__Exercise prompt__. From the data below, repeat exactly the lines from the line with "[121 116 113" to the line with "120 142 131 138 131 134]", both included.

__Material for this exercise__.
BEGIN

In the data rows, the value 128 means zero.
Some points, one per row:
[117 112 128 130 129 120 112 155 170 170 159 177 172 185 143 165 157 157
 163 159 165 149 175 176]
[146 166 137 162 157 155 149 114 109 119 116 112 121 117 115 119 113 109
 126 122 125 129 134 132]
[142 140 122 123 155 135 150 146 134 132 138 136 146 146 130 147 136 143
 101 110  97  99 113 102]
[142 145 144 152 153 145 141  91  76 106  85 118 116  90  93  99 102  73
  65 101 106 121 101  95]
[102 103 106 108 107 105 106 119 126 116 115 149 143 150 132 120 138 115
 121 127 129 136 133 131]
[131 138 139 133 136 139 137 123 121 129 119 124 121 114 118 109 119 116
 115 107 116 118 110 109]
[119 114 116 111 106  99 143 117 123 123 127 123 129 123 118 122 125 120
 145 138 142 140 144 134]
[103 104 121 111 106 111 113 124 125 121 128 128 129 127 123 123 121 125
 108 134 129 109 120 114]
[113 103  95 113 110 140 103 135 135 135 135 142 135 138 132 132 134 134
 137 133 129 121 124 133]
[101 140 130 124 128 121 125 131 134 133 133 137 134 136 134 132 132 130
 146 142 143 140 140 149]
[116 109 116 125 134 136 129 158 149 135 134 138 138 140 155 143 147 147
 143 128 120 130 134 112]
[119 120 165 140 134 119 177 143 142 138 132 135 131 143 141 129 134 141
 126 140 137 131 134 133]
[137 126 117 127 124 126 123 106 130 113 164 146 136 118 167 110 138 148
  99 130 124 117 109 123]
[147 144 146 129 148 158 143 158 153 158 163 142 127 152 143 143 131 141
 132 116 136 136 124 142]
[121 116 113 123 116 113 122 142 200 154 158 130 177 193 184 143 174 231
 136 153 140 139 143 156]
[193 187 179 189 169 174 197 111 101 119 115 110 110 111 109 110 122 107
 101  98  87  98  90  91]
[161 131 157 121 137 116 117 146 143 138 137 134 143 143 141 141 141 142
 120 142 131 138 131 134]
[120 111 117 122 127 115 105 118 131 119 127 126 120 124 125 116 124 113
 134 107 126 128 130 129]
[151 148 150 156 146 153 148 112 121 139 127 136 115 133 114 128 109 120
 135 130 127 130 135 135]
[111  76  80  98  67  83 102 126 133 125 132 125 132 130 129 131 133 129
 144 138 133 140 133 145]
[154 157 173 138 155 161 164 141 138 137 135 137 138 146 140 141 127 125
 122 130 110 123 120 132]
[146 135 140 141 136 144 142  36  11   1  67  49  76  27   0  72  13  30
 201 172 190 195 171 189]
[135 129 136 130 130 142 120 132 126 130 122 125 134 138 124 130 133 125
 137 143 141 136 137 135]
[113 149 105 121 114  79 137 133 117 113 128 133 125 125 135 137 129 127
  93  92  75 116  95  65]
[108  87 100 107 100 107  90 127 134 128 144 134 126 145 125 123 137 130
 127 123 123 129 141 113]
[ 96  94 115 113 132  89 119 107 117 110 119 109 125 123 112 115 113 121
 180 174 182 181 175 176]
[130 133 129 133 129 132 127 111 118 126 142 117 108 130 121 106 124 122
 138 138 133 149 133 139]
[138 146 136 131 133 136 137 119 117 113 112 118 123 123 121 117 119 129
 127 125 131 126 126 125]
[148 152 142 149 153 151 154 163 161 138 154 114 128 137 133 135 101 139
  81  55  73  90  88  66]
Then 10 other points, each followed by its number:
[125 128 131 122 129 118 121 123 126 129 119 123 113 115 124 116 124 121
 119 118 120 123 125 130] 0
[106 114 131 127 118 126 137 115 101  95 113 114 123 115 127 109 113 113
 118 125 139 131 130 136] 1
[142 134 131 135 136 133 135 179 209 198 175 198 207 210 227 195 209 160
 143 112 134 136 109 134] 2
[163 160 145 150 170 152 142 125 125 114 131 109 125 102 106 112 123 115
 147 165 153 139 161 163] 3
[161 177 166 155 149 167 165 143 144 138 152 144 148 143 145 142 143 144
 136 135 143 142 139 138] 4
[121 116 126 118 110 127 117 119 112 103 105 101  98 119 102  92  99 113
 174 190 190 198 166 167] 5
[ 75 121  86 105  72  96 125 132 134 130 133 129 129 132 131 130 132 131
 121 114 120 121 126 125] 6
[121 130 131 123 126 123 131 127 160 134 148 121 136 131 132 133 157 141
 132 143 146 133 128 141] 7
[131 131 131 115 130 126 138 102  85  99  68  93  61  53  93 116 103 100
 111 118  92  92  80  97] 8
[134 145 139 137 130 145 138 124  91 133 132  75 108 103 111  89 130 117
  90 119  56 103 108 126] 9
Which of these numbered points is nearest to each point below, ignoring the 3 directions in which the first points spread most? Its number follows each.
[ 92  89  82  94  88  89  84 122 120 115 126 123 119 119 124 124 127 120
 141 142 143 145 145 146] > 0
[143 137 140 139 146 151 135 187 183 177 163 205 201 187 171 201 207 169
 142 144 177 130 148 148] > 2
[120 149 143 141 141 131 120 119 135 120 127 132 115 119 100 100  95 112
 144 143 140 149 148 143] > 0
[151 146 149 142 164 162 155 161 143 157 158 166 159 151 147 154 167 162
 129 155 135 158 135 153] > 4
[120 113 107 122 104 120 110  97  73 117 117 131 114 146 156 167 114  83
 119 102  59   7  58  22] > 8
[129 123 122 127 130 127 125 181 123 162 138 127 179 128 201 175 129 200
  96  99 106  84  92  98] > 1
Here are 10 other points, each followed by its number:
[123 121 125 127 123 126 126  89  90 187 129  76  90 110 110  85 106 117
 136 114 143 107 113 112] 0
[108  97 116 115 106 107 129 119 136 130 127 124 137 138 136 126 140 133
 117 120 126 133 127 107] 1
[135 117 126 119 129 131 122 204 189 176 200 196 195 217 183 180 198 200
 154 151 145 147 142 151] 2
[137 149 169 146 153 162 142 129 126 136 127 133 136 121 133 126 140 128
 138 130 142 143 149 137] 3
[127 125 126 126 128 125 124 177 156 201 131 201 178 130 137 193 174 183
 143 146 138 131 147 143] 4
[173 161 154 153 162 157 159 140 151 145 145 138 133 147 149 149 153 138
 126 123 128 120 130 124] 5
[122 137 135 121 131 131 129 133 142 136 139 144 146 130 135 140 143 148
 107 113 115 116 116 120] 6
[173 182 199 192 192 173 167 118 121 115 123 118 115 131 113 119 126 124
 114 102  98 110 110  96] 7
[125 108 119 115 113 113 114  53  62  47  80  95 111  35  61  33  68  54
 111 147 118 152 146 129] 8
[154 148 166 136 146 161 179 126 133 128 128 131 131 131 124 124 135 131
 130 136 130 131 132 138] 9
The same question for these:
[124 137 124 133 136 129 127 130 109 113 122 145 137 105 122 134 141 130
 146 145 153 157 165 137] > 3
[134 137 116 146 136 142 142 153 146 152 144 137 140 157 143 152 150 154
 151 139 128 125 134 124] > 5
[120 104 124 114 107 109 110 123 150 135 139 140 128 106 114 141 116 145
 105  98 104 133  82 123] > 6
[157 169 162 179 162 184 168 151 143 132 147 133 124 155 130 148 131 120
 142 140 152 137 156 155] > 5
[179 172 160 153 205 191 173 130 132 128 131 128 130 128 131 126 132 129
 134 136 133 137 137 135] > 5
[125 125 133 139 137 115 127 117 112 117 100 102 104 143 106 117 115 118
 101 118  82  91 100  74] > 7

END

__Written answer__.
[121 116 113 123 116 113 122 142 200 154 158 130 177 193 184 143 174 231
 136 153 140 139 143 156]
[193 187 179 189 169 174 197 111 101 119 115 110 110 111 109 110 122 107
 101  98  87  98  90  91]
[161 131 157 121 137 116 117 146 143 138 137 134 143 143 141 141 141 142
 120 142 131 138 131 134]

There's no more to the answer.